Each point is reached from the start by the listed moves, each made once or not at all, plus a little noise. Say if it took an odd or an even number of moves. Then give how often each move was made.
In the rows, zero is written as 128.

Moves:
(1): [158 127  97 153]
(2): [131 184 123  69]
Start: [118  82 127 159]
Points:
[151 136  92 126] => even (1, 1)
[121 140 122 101] => odd (0, 1)

Moves:
(1): [161 109 130 114 131 142 145 127 128 126]
(2): [135 167 138  95 130 137 110 125 155 147]
(3): [132 153 151 156 142 118 167 108 115 125]
(4): [143 153 112 140 129 110 120 133 124 109]
(5): [150 141  86 147 169 146 113  99 115 138]
(6): [130 148 125 163 113 169 120 137 126 139]
(7): [123 136 108 127 149 123 160 147 136 119]
(8): [130 118 142 122 155 115 118 143 137 128]
Start: [156 115 139 119 102 152 113 115 137 105]
Points:
[225 186 142 151 174 212 120  83 144 139] => even (1, 1, 1, 0, 1, 1, 0, 1)
[211 138 162 140 146 126 153 112 130  83] => even (1, 0, 1, 1, 0, 0, 0, 1)
[188 223 110 167 163 203 144  89 142 136] => odd (0, 1, 1, 0, 1, 1, 1, 0)

Moves:
(1): [137 127  90 151 156 123 117 119 125 143 128 118 115 113 105 131 127]
(2): [106 145 135 109 152 110 130 134 128 132 109 111 112 140 130 122 128]
(3): [158 120 128 126 123 124 140 116 138 137 114 122 124 122 116 145 117]
(4): [126 126 130 125 101 145 127 166 138 148 135 125 130 105  89 106 140]
(5): [137  98 132 138 118 135 124 102 113 114 127 119 133 147 138 137  85]
(6): [140 134 103 140 131 132 134 146 113 120 138 129 144 109 177 142 130]
(7): [128 104 106 132 133 123 126 155  96 108 107 150 112 129 132 125 108]
(8): [137 141 116 120 105  86 105 116 126 123 114 115 111  99 146 121 131]
(9): [114 138 112 108 129 135 127 115 137 120 130 133 154 108 129 130 117]
(10): [120 118 116 120 126  98 120 167 134 120 102 158 136 128 108 155 111]
(11): [120 149 136 131 129 134 143 141 143 139 124 138 108 126 142 107 132]
(12): [113 135 129 123 108 139 113 117 128 127 128 147 104 125 131 140 126]
(13): [132 125 140 112 144 128 128 132 152 113 118 122 142 128 138 127 120]
(14): [137 137 120 141 122 152 126 144 141 115 108 113 131 129 138  98 139]
Start: [116 144 126 116 125 123 135 134 115 125 127 100 135 120 142 127 138]
Points:
[131 137  98 138  82 155 140 227 129 113  92 115 148  96 164 105 106] => even (0, 0, 0, 1, 1, 1, 0, 0, 0, 1, 1, 0, 0, 1)
[114 156 104  76  76 125 113 165 151  93  33  88  89  71 165  85  72] => odd (0, 1, 1, 1, 1, 0, 1, 1, 1, 0, 1, 1, 1, 1)
[145 118  70  93 107  72 104 184 106  55   8 107 103  98 216 160  51] => even (0, 1, 1, 0, 1, 1, 1, 1, 0, 1, 0, 1, 1, 1)
[171 113  35 114 121  62 105 225 113 112  55 116 120  23 129 156  96] => even (1, 0, 1, 1, 0, 1, 1, 1, 0, 1, 0, 0, 1, 0)
[148 189  69 119 124  80 136 177 133 171  98  62  84  39 152 104 147] => odd (1, 1, 1, 1, 0, 1, 0, 1, 0, 0, 1, 0, 0, 0)
[124  97  82  67  57  84  91 172 124  82  55 137 128  61 119 163  44] => odd (0, 0, 1, 1, 1, 0, 1, 1, 1, 1, 0, 1, 1, 0)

TASK OBJECTIVE - Restate every record verbatim.

EXERCISE ANSWER -
Each point is reached from the start by the listed moves, each made once or not at all, plus a little noise. Say if it took an odd or an even number of moves. Then give how often each move was made.
In the rows, zero is written as 128.

Moves:
(1): [158 127  97 153]
(2): [131 184 123  69]
Start: [118  82 127 159]
Points:
[151 136  92 126] => even (1, 1)
[121 140 122 101] => odd (0, 1)

Moves:
(1): [161 109 130 114 131 142 145 127 128 126]
(2): [135 167 138  95 130 137 110 125 155 147]
(3): [132 153 151 156 142 118 167 108 115 125]
(4): [143 153 112 140 129 110 120 133 124 109]
(5): [150 141  86 147 169 146 113  99 115 138]
(6): [130 148 125 163 113 169 120 137 126 139]
(7): [123 136 108 127 149 123 160 147 136 119]
(8): [130 118 142 122 155 115 118 143 137 128]
Start: [156 115 139 119 102 152 113 115 137 105]
Points:
[225 186 142 151 174 212 120  83 144 139] => even (1, 1, 1, 0, 1, 1, 0, 1)
[211 138 162 140 146 126 153 112 130  83] => even (1, 0, 1, 1, 0, 0, 0, 1)
[188 223 110 167 163 203 144  89 142 136] => odd (0, 1, 1, 0, 1, 1, 1, 0)

Moves:
(1): [137 127  90 151 156 123 117 119 125 143 128 118 115 113 105 131 127]
(2): [106 145 135 109 152 110 130 134 128 132 109 111 112 140 130 122 128]
(3): [158 120 128 126 123 124 140 116 138 137 114 122 124 122 116 145 117]
(4): [126 126 130 125 101 145 127 166 138 148 135 125 130 105  89 106 140]
(5): [137  98 132 138 118 135 124 102 113 114 127 119 133 147 138 137  85]
(6): [140 134 103 140 131 132 134 146 113 120 138 129 144 109 177 142 130]
(7): [128 104 106 132 133 123 126 155  96 108 107 150 112 129 132 125 108]
(8): [137 141 116 120 105  86 105 116 126 123 114 115 111  99 146 121 131]
(9): [114 138 112 108 129 135 127 115 137 120 130 133 154 108 129 130 117]
(10): [120 118 116 120 126  98 120 167 134 120 102 158 136 128 108 155 111]
(11): [120 149 136 131 129 134 143 141 143 139 124 138 108 126 142 107 132]
(12): [113 135 129 123 108 139 113 117 128 127 128 147 104 125 131 140 126]
(13): [132 125 140 112 144 128 128 132 152 113 118 122 142 128 138 127 120]
(14): [137 137 120 141 122 152 126 144 141 115 108 113 131 129 138  98 139]
Start: [116 144 126 116 125 123 135 134 115 125 127 100 135 120 142 127 138]
Points:
[131 137  98 138  82 155 140 227 129 113  92 115 148  96 164 105 106] => even (0, 0, 0, 1, 1, 1, 0, 0, 0, 1, 1, 0, 0, 1)
[114 156 104  76  76 125 113 165 151  93  33  88  89  71 165  85  72] => odd (0, 1, 1, 1, 1, 0, 1, 1, 1, 0, 1, 1, 1, 1)
[145 118  70  93 107  72 104 184 106  55   8 107 103  98 216 160  51] => even (0, 1, 1, 0, 1, 1, 1, 1, 0, 1, 0, 1, 1, 1)
[171 113  35 114 121  62 105 225 113 112  55 116 120  23 129 156  96] => even (1, 0, 1, 1, 0, 1, 1, 1, 0, 1, 0, 0, 1, 0)
[148 189  69 119 124  80 136 177 133 171  98  62  84  39 152 104 147] => odd (1, 1, 1, 1, 0, 1, 0, 1, 0, 0, 1, 0, 0, 0)
[124  97  82  67  57  84  91 172 124  82  55 137 128  61 119 163  44] => odd (0, 0, 1, 1, 1, 0, 1, 1, 1, 1, 0, 1, 1, 0)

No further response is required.